Here is a tiny trained network, its code and every weight. The questions are about switching its units off for an input and a class, where a switched-off unit gives its printed mean instead of its output.

import numpy as np


def w(rows, s, z=0):
    codes = np.array(rows[::2]) - 128.0
    scale = np.full(codes.shape[1], s)
    scale[-1] = z or s
    return codes * scale


def f(y):
    return y / 2 * (1 + np.tanh(0.7978845608 * (y + 0.044715 * y**3)))


def log_softmax(a):
    a = a - a.max(-1, keepdims=True)
    return a - np.log(np.exp(a).sum(-1, keepdims=True))


def net(x, mask):
    res = np.array(x, float).reshape(1, 8) / 4 @ E
    y = f(res @ A[0][:, :-1].T + A[0][:, -1])
    res = res + np.where(mask, y, B[0][:, -1]) @ B[0][:, :-1]
    return log_softmax(res[-1] @ U[:, :-1].T + U[:, -1])


A, B = {}, {}
E = w([
[65,234,208,142,97,88],'x0',
[129,128,128,126,129,129],'x1',
[100,41,254,108,197,154],'x2',
[28,98,94,116,73,189],'x3',
[171,189,144,43,140,221],'x4',
[63,133,82,14,207,44],'x5',
[127,128,129,128,129,126],'x6',
[128,128,127,127,128,130],'x7',
],0.0059)
A[0] = w([
[147,141,142,203,127,183,51],'n1',
[79,127,121,21,161,76,16],'n2',
[114,76,201,132,178,152,13],'n3',
[119,74,205,108,144,136,45],'n4',
[91,195,219,124,93,105,73],'n5',
[68,229,192,152,119,113,18],'n6',
[166,129,153,182,92,169,54],'n7',
[144,207,134,57,142,216,53],'n8',
[104,76,202,113,160,147,45],'n9',
[45,131,96,150,125,190,46],'n10',
[156,135,151,186,99,172,32],'n11',
[145,191,34,138,93,105,17],'n12',
[83,212,191,137,113,106,41],'n13',
[96,151,84,59,170,91,58],'n14',
[78,63,120,238,110,1,1],'n15',
[124,117,113,156,127,100,16],'n16',
[158,131,149,183,98,171,60],'n17',
[144,135,145,177,98,176,46],'n18',
[91,197,188,134,102,99,6],'n19',
[21,116,112,121,85,211,66],'n20',
[166,123,159,171,78,162,41],'n21',
[224,151,157,149,183,69,26],'n22',
[189,51,63,123,148,157,43],'n23',
[76,140,102,56,202,91,14],'n24',
[175,52,66,127,168,172,34],'n25',
[159,198,30,149,75,138,32],'n26',
[205,17,69,94,135,164,19],'n27',
[181,183,157,38,139,214,40],'n28',
[118,77,211,115,157,140,19],'n29',
[18,105,97,114,57,194,15],'n30',
[95,62,242,93,148,143,12],'n31',
[232,175,164,135,154,68,72],'n32',
[141,126,165,188,106,195,108],'n33',
[164,189,148,43,131,207,25],'n34',
[112,80,196,118,156,143,51],'n35',
[144,206,29,147,86,97,11],'n36',
[233,160,163,144,179,70,30],'n37',
[169,112,168,164,73,160,51],'n38',
],0.0092,0.008)
B[0] = w([
[142,130,124,134,93,74,155],'n1',
[187,148,94,127,100,47,182],'n2',
[169,170,138,168,108,181,157],'n3',
[166,166,135,156,129,169,164],'n4',
[56,181,110,100,140,144,211],'n5',
[56,176,103,116,87,143,175],'n6',
[144,133,114,130,110,71,171],'n7',
[102,52,116,212,133,132,228],'n8',
[169,169,141,155,138,159,174],'n9',
[153,85,138,79,95,161,123],'n10',
[154,129,111,127,84,84,142],'n11',
[176,180,165,162,133,165,178],'n12',
[78,171,78,101,111,156,169],'n13',
[167,131,120,124,106,51,184],'n14',
[92,19,95,242,112,149,246],'n15',
[173,97,95,171,3,196,74],'n16',
[150,132,108,126,115,79,165],'n17',
[169,121,104,110,100,98,136],'n18',
[87,164,90,119,46,170,128],'n19',
[162,87,167,39,149,149,204],'n20',
[160,129,93,124,105,87,152],'n21',
[163,80,139,59,78,188,169],'n22',
[56,179,127,107,98,138,201],'n23',
[172,139,112,140,90,46,171],'n24',
[66,179,116,123,93,140,190],'n25',
[156,185,179,165,167,173,219],'n26',
[51,191,97,106,113,149,230],'n27',
[87,56,127,205,143,131,242],'n28',
[165,163,144,161,120,175,157],'n29',
[156,64,149,38,114,167,172],'n30',
[178,177,160,158,159,159,208],'n31',
[136,86,161,34,145,148,220],'n32',
[154,138,117,126,166,53,253],'n33',
[112,59,107,203,109,145,201],'n34',
[161,165,141,156,128,162,161],'n35',
[181,191,164,167,160,167,200],'n36',
[155,82,148,47,100,175,185],'n37',
[149,125,115,136,110,76,166],'n38',
],0.035,0.0025)
U = w([
[151,178,179,156,195,207,113],'0',
[137,127,99,106,132,73,111],'1',
[3,168,94,92,138,193,104],'2',
[71,37,117,186,166,188,92],'3',
[124,66,173,25,157,203,99],'4',
[84,123,142,106,206,153,249],'5',
],0.0052,0.017)

Each question gives the input, the list of numbers given to net, and the class t.
The units are the neurons (one row each of A and B). Each row of codes is followed by its name. A weight is (code - 128) times the scale printed after its matrix; where a second scale follows, it is the last column's (A, B and U).
mask holds one flag per neuron, in row order. A switched-off neuron (its flag False) gives its mean, the last column of its row in B, instead of its output. The means were averaged over made-up inputs and are rounded, as every weight is.
A unit's drop is (log p(t) with every unit on - log p(t) with that unit switched off) / (log p(t) with every unit on - log p(t) with every unit switched off).
The circuit of an input: a set's keep is (log p(t) with only the set's units on - log p(t) with every unit switched off) / (log p(t) with every unit on - log p(t) with every unit switched off). Starting from the 12 units with the biggest drops (on a tie, the unit counted first), units are removed one at a time, each time the one whose removal leaves the highest keep (on an exact tie, the one counted first), for as long as the keep stays at least 0.8.
units of the circuit, in order: the units of the circuit, biggest drop first
most important unit: the unit with the biggest drop
top k neurons: the k neurons with the biggest drops, biggest first
drop when u is switched off: that unit's drop, to one decimal
input [0,5,-5,-2,-6,6,1,3], class 1: units of the circuit, in order -> [n14]
input [6,4,-3,-7,-4,1,-7,1], class 4: units of the circuit, in order -> [n32; n37]
input [-7,3,3,-6,-7,-5,-4,3], class 2: units of the circuit, in order -> [n27; n23]
input [3,2,3,6,5,1,-4,1], class 4: top 4 neurons -> [n20; n30; n15; n10]
input [7,6,-3,-8,5,4,3,-5], class 4: top 2 neurons -> [n32; n37]
input [-3,-8,3,7,1,5,4,6], class 4: units of the circuit, in order -> [n20; n30]
input [1,-4,-8,8,8,-3,8,-4], class 0: top 3 neurons -> [n26; n36; n12]
input [-1,-7,-6,6,-5,5,6,4], class 0: units of the circuit, in order -> [n36; n12]
input [-7,2,-3,-2,7,1,-2,3], class 2: top 4 neurons -> [n27; n23; n25; n15]
input [-4,1,-8,-4,7,-7,2,7], class 0: top 2 neurons -> [n26; n36]
input [2,-7,-5,7,-1,5,5,6], class 4: units of the circuit, in order -> [n30; n20]
input [7,0,0,-3,8,4,-1,-1], class 3: top 3 neurons -> [n8; n28; n34]
input [6,-3,-6,8,2,-2,-2,8], class 4: top 2 neurons -> [n30; n20]
input [-6,2,6,4,0,8,-2,-2], class 1: units of the circuit, in order -> [n2]
input [2,2,4,4,-4,6,5,7], class 1: top 2 neurons -> [n2; n24]
input [-6,-3,-8,-7,-1,-7,2,6], class 0: top 3 neurons -> [n26; n36; n12]
input [3,-7,-1,6,8,-6,8,-3], class 3: top 2 neurons -> [n8; n28]
input [7,5,-3,-8,5,5,-7,-3], class 4: top 2 neurons -> [n32; n37]
input [-7,-1,-2,7,6,-2,7,-2], class 2: drop when n27 is switched off -> 0.7
input [-8,-4,0,-5,-5,-8,2,-2], class 1: drop when n7 is switched off -> 0.1
input [-6,0,-2,-4,-1,8,-7,-2], class 1: drop when n9 is switched off -> 0.0
input [8,2,-6,-1,8,1,-1,5], class 2: most important unit -> n6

:::

**WHAT IS BEING ASKED**
Whenever the string "rows" shows up on a line of the listing, copy that line.

**RESPONSE FOR THIS EXERCISE**
def w(rows, s, z=0):
    codes = np.array(rows[::2]) - 128.0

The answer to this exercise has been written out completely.